● What is being asked
Take every line from the entries below that includes the word "rows" and copy it.

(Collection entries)
********************

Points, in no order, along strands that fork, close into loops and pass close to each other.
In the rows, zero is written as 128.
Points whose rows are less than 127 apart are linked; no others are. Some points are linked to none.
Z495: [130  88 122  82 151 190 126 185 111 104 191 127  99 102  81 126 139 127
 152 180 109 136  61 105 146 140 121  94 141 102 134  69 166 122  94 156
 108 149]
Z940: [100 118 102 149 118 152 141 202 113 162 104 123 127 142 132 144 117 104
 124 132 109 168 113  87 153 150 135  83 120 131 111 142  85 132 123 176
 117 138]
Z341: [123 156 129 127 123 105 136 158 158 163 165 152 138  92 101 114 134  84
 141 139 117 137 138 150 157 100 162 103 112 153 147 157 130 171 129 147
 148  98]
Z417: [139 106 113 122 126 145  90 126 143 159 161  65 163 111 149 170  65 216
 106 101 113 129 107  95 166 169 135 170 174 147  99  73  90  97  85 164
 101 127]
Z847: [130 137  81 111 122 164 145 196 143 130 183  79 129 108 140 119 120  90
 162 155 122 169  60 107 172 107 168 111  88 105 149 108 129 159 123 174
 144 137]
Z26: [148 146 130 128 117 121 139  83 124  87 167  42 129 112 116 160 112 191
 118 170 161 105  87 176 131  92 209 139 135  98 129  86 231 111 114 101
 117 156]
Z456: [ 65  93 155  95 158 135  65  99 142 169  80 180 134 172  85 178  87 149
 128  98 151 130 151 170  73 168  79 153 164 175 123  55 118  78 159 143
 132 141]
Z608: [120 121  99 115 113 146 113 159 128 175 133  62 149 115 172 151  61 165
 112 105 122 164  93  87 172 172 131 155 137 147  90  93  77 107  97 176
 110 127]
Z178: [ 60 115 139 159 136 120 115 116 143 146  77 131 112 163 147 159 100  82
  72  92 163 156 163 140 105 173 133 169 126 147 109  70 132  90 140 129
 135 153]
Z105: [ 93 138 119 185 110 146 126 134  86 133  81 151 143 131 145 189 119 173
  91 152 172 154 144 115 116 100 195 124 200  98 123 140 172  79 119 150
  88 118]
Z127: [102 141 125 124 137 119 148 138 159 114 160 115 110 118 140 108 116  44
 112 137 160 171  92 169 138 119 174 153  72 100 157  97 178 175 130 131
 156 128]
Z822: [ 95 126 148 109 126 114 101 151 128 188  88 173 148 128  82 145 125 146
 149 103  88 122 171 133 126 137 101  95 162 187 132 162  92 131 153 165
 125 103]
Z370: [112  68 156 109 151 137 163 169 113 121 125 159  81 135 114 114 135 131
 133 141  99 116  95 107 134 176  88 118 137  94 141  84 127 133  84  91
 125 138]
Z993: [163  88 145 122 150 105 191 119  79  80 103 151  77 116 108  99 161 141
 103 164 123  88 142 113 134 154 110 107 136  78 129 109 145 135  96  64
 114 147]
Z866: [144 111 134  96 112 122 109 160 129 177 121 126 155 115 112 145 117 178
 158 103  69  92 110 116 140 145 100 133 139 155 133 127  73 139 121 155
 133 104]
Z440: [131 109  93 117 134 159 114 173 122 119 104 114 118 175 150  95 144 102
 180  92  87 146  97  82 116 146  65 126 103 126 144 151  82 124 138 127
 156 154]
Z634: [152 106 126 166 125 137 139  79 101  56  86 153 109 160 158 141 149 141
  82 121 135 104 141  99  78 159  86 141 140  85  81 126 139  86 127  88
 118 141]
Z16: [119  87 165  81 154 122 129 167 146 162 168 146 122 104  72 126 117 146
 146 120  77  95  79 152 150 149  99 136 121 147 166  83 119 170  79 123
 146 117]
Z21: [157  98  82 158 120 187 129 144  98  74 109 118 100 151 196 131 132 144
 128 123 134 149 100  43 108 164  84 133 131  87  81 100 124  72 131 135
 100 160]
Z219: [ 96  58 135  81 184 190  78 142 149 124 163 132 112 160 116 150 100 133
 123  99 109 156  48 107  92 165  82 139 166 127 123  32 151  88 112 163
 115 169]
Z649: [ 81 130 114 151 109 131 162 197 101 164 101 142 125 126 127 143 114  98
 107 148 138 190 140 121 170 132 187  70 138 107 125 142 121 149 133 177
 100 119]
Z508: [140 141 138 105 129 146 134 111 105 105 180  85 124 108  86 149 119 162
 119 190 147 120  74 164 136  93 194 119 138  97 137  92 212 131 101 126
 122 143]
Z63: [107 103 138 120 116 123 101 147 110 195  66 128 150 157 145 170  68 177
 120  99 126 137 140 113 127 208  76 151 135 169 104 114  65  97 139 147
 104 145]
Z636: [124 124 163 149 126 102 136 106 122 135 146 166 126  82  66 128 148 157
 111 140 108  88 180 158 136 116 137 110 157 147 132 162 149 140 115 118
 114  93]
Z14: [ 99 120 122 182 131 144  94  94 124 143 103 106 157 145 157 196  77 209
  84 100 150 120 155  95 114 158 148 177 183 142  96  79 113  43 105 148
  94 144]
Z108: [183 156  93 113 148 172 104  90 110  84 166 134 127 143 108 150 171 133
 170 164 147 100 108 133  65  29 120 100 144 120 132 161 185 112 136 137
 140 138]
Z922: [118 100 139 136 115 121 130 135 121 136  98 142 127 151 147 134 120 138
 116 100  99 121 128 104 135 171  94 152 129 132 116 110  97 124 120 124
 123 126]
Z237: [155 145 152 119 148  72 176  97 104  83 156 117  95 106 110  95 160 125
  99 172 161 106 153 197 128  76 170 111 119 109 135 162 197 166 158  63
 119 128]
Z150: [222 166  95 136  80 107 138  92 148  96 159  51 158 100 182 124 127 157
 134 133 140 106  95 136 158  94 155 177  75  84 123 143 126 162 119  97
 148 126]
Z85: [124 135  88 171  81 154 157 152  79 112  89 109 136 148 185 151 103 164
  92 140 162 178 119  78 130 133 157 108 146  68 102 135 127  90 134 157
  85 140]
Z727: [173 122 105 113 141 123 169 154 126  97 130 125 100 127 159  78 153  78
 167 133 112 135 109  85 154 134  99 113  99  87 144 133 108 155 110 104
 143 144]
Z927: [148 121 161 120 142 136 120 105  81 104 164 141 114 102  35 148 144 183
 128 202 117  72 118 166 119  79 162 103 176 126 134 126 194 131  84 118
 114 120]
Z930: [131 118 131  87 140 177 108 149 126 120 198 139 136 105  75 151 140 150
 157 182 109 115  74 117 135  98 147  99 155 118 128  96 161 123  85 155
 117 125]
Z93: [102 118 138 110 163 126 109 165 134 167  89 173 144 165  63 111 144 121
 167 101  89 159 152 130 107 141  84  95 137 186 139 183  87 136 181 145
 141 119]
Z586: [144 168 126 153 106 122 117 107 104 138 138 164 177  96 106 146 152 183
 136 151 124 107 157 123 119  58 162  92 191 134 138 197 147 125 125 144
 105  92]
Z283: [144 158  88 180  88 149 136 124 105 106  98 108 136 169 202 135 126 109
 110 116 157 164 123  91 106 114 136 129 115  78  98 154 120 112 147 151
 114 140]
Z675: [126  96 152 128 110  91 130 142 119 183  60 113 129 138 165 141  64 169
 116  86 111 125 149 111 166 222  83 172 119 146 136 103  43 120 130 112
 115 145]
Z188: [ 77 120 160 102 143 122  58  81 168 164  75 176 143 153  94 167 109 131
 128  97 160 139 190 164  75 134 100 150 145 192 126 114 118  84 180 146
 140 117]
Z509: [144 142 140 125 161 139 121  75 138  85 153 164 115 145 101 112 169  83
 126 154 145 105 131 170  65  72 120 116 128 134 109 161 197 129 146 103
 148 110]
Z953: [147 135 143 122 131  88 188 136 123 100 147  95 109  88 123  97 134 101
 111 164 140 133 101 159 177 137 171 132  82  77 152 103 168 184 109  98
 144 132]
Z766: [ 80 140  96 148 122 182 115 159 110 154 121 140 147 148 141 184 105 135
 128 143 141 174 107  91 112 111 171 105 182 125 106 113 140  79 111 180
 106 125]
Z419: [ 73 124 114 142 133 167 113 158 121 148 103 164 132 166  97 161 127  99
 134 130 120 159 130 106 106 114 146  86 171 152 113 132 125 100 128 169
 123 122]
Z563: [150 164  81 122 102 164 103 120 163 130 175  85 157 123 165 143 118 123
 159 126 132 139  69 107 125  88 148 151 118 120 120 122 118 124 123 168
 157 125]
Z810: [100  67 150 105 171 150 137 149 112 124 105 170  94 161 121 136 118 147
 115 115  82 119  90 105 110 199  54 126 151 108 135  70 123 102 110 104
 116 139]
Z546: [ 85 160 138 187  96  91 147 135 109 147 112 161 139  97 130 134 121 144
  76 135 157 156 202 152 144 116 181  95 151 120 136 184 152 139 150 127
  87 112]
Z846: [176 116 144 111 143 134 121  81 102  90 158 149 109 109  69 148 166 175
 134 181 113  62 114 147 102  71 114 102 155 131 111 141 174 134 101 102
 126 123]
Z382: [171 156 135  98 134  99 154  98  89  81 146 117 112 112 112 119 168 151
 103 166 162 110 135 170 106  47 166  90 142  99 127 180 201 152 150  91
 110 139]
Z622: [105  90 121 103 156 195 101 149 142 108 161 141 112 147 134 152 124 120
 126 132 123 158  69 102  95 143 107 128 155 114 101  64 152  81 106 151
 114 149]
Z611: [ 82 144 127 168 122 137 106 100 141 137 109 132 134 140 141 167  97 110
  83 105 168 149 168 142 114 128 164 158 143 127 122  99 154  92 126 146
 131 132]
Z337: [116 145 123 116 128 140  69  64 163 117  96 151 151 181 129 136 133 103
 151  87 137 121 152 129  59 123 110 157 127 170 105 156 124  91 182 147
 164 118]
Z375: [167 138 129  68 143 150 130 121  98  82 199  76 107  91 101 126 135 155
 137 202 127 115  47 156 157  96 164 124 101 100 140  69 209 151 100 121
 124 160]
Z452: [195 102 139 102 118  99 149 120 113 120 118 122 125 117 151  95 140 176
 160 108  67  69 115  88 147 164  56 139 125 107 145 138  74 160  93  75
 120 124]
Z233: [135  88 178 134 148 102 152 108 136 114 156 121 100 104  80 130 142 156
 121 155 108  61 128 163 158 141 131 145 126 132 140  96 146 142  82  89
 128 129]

********************

● Exercise solution
In the rows, zero is written as 128.
Points whose rows are less than 127 apart are linked; no others are. Some points are linked to none.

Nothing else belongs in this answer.